What you will do: In the records that follow, find each line with the word "True" and copy it.

** Opening Material for this task block **

Below are the code and all the weights of a small trained network. Each question names an input and a target symbol and asks about switching units off, where a switched-off unit gives its printed mean instead of its output.

import numpy as np


def w(rows, s, z=0):
    codes = np.array(rows[::2]) - 128.0
    scale = np.full(codes.shape[1], s)
    scale[-1] = z or s
    return codes * scale


def f(y):
    return y / 2 * (1 + np.tanh(0.7978845608 * (y + 0.044715 * y**3)))


def softmax(a):
    e = np.exp(a - a.max(-1, keepdims=True))
    return e / e.sum(-1, keepdims=True)


def log_softmax(a):
    a = a - a.max(-1, keepdims=True)
    return a - np.log(np.exp(a).sum(-1, keepdims=True))


def net(x, mask):
    ids = ['ΔΘΞΠΣΨαβγλτφω'.index(c) for c in x.split()]
    T = len(ids)
    res = E[ids] + P[:T]
    q, k, v = (res @ M[0].T for M in (Q, K, V))
    z = softmax(np.where(np.tri(T) > 0, q @ k.T / 3**0.5, -1e9)) @ v
    res = res + np.where(mask[0], z, O[0][:, -1]) @ O[0][:, :-1]
    y = f(res @ A[0][:, :-1].T + A[0][:, -1])
    res = res + np.where(mask[1:13], y, B[0][:, -1]) @ B[0][:, :-1]
    return log_softmax(res[-1] @ U[:, :-1].T + U[:, -1])


Q, K, V, O, A, B = {}, {}, {}, {}, {}, {}
E = w([
[146,157,146],'Δ',
[153,165,136],'Θ',
[153,164,142],'Ξ',
[148,163,140],'Π',
[166,5,214],'Σ',
[163,171,131],'Ψ',
[151,164,146],'α',
[139,120,185],'β',
[143,125,199],'γ',
[177,117,191],'λ',
[68,93,110],'τ',
[76,94,111],'φ',
[147,80,81],'ω',
],0.024)
P = w([
[169,217,28],'0',
[167,208,47],'1',
[173,189,54],'2',
[170,180,90],'3',
[174,170,110],'4',
[165,155,126],'5',
[156,141,142],'6',
[151,126,162],'7',
[142,110,176],'8',
[130,98,197],'9',
[122,83,220],'10',
[108,66,236],'11',
[98,53,255],'12',
[164,128,161],'13',
],0.0076)
Q[0] = w([
[110,159,134],'h0',
[49,136,77],'h0',
[252,123,170],'h0',
],0.03)
K[0] = w([
[147,201,180],'h0',
[134,249,97],'h0',
[120,16,155],'h0',
],0.019)
V[0] = w([
[101,78,67],'h0',
[245,89,122],'h0',
[76,182,62],'h0',
],0.011)
O[0] = w([
[45,73,7,159],'h0',
[204,54,100,249],'h0',
[105,188,94,46],'h0',
],0.011)
A[0] = w([
[172,113,227,81],'n0',
[144,162,60,255],'n1',
[185,132,54,194],'n2',
[126,198,172,135],'n3',
[82,118,203,115],'n4',
[59,49,23,153],'n5',
[96,171,165,183],'n6',
[59,110,22,222],'n7',
[195,217,47,66],'n8',
[143,49,114,224],'n9',
[129,176,92,155],'n10',
[148,177,254,54],'n11',
],0.009,0.0079)
B[0] = w([
[115,158,94,187],'n0',
[88,89,150,175],'n1',
[109,138,160,199],'n2',
[88,95,20,131],'n3',
[140,155,130,132],'n4',
[179,122,130,208],'n5',
[104,139,70,128],'n6',
[106,163,156,191],'n7',
[151,123,162,139],'n8',
[99,169,148,253],'n9',
[155,4,98,132],'n10',
[148,125,84,150],'n11',
],0.015,0.02)
U = w([
[121,110,118,57],'Δ',
[125,114,128,24],'Θ',
[130,91,109,74],'Ξ',
[121,95,105,76],'Π',
[127,120,130,19],'Σ',
[204,38,147,3],'Ψ',
[126,84,91,148],'α',
[120,137,111,82],'β',
[118,159,82,148],'γ',
[208,176,154,58],'λ',
[50,157,97,171],'τ',
[65,153,109,137],'φ',
[66,161,255,223],'ω',
],0.0092,0.0061)

Each question gives the input, a string of symbols that net reads in full, and the target symbol t.
The units are the heads (3 rows each of Q, K, V and O) and the neurons (one row each of A and B). Each row of codes is followed by its name. A weight is (code - 128) times the scale printed after its matrix; where a second scale follows, it is the last column's (O, A, B and U).
mask holds one flag per unit, heads first, then neurons. A switched-off unit (its flag False) gives its mean, the last column of its rows in O or B, instead of its output. The means were averaged over made-up inputs and are rounded, as every weight is.
A unit's drop is (log p(t) with every unit on - log p(t) with that unit switched off) / (log p(t) with every unit on - log p(t) with every unit switched off).
The circuit of an input: a set's keep is (log p(t) with only the set's units on - log p(t) with every unit switched off) / (log p(t) with every unit on - log p(t) with every unit switched off). Starting from the 12 units with the biggest drops (on a tie, the unit counted first), units are removed one at a time, each time the one whose removal leaves the highest keep (on an exact tie, the one counted first), for as long as the keep stays at least 0.8.
units of the circuit, in order: the units of the circuit, biggest drop first
most important unit: the unit with the biggest drop
top k neurons: the k neurons with the biggest drops, biggest first
drop when u is switched off: that unit's drop, to one decimal
input λ λ λ α Π, target λ: units of the circuit, in order => [h0 n11]
input ω λ α ω λ λ γ, target λ: units of the circuit, in order => [h0 n1 n11]
input ω α Ψ, target ω: most important unit => n7
input Ξ ω ω ω λ ω Ξ λ Ξ, target λ: units of the circuit, in order => [h0 n1]
input ω τ Δ ω γ λ β Δ, target λ: units of the circuit, in order => [h0 n11]
input γ τ α, target τ: units of the circuit, in order => [h0 n3]
input Π ω ω ω ω ω λ ω β λ Π, target λ: top 2 neurons => [n1 n11]
input λ λ α β Ξ ω λ β α, target λ: units of the circuit, in order => [h0 n1 n11]
input Θ γ ω α τ α, target τ: top 3 neurons => [n5 n6 n3]
input λ ω φ, target ω: top 2 neurons => [n5 n11]
input Ξ φ ω ω ω γ β τ Θ, target τ: units of the circuit, in order => [h0 n6]
input λ ω λ τ β, target τ: top 2 neurons => [n5 n6]
input ω Ξ φ Π ω Π λ λ γ λ α α, target λ: units of the circuit, in order => [h0 n11]
input ω ω ω τ Π ω Π ω ω ω α λ Θ, target λ: units of the circuit, in order => [h0 n1 n11]
input τ ω ω ω φ α α Π λ γ α γ γ α, target γ: top 4 neurons => [n3 n0 n11 n5]
input α β Ψ Δ λ α λ Ψ β, target λ: top 2 neurons => [n1 n4]
input ω ω Ξ α γ Σ γ ω Ψ Ξ ω α ω, target Ψ: drop when n7 is switched off => 0.8
input λ ω λ ω ω ω, target ω: drop when n9 is switched off => 0.1
input γ ω Π α ω λ λ α γ, target λ: drop when n6 is switched off => -0.1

** Closing Material for this task block **

Expected answer:
    e = np.exp(a - a.max(-1, keepdims=True))
    return e / e.sum(-1, keepdims=True)
    a = a - a.max(-1, keepdims=True)
    return a - np.log(np.exp(a).sum(-1, keepdims=True))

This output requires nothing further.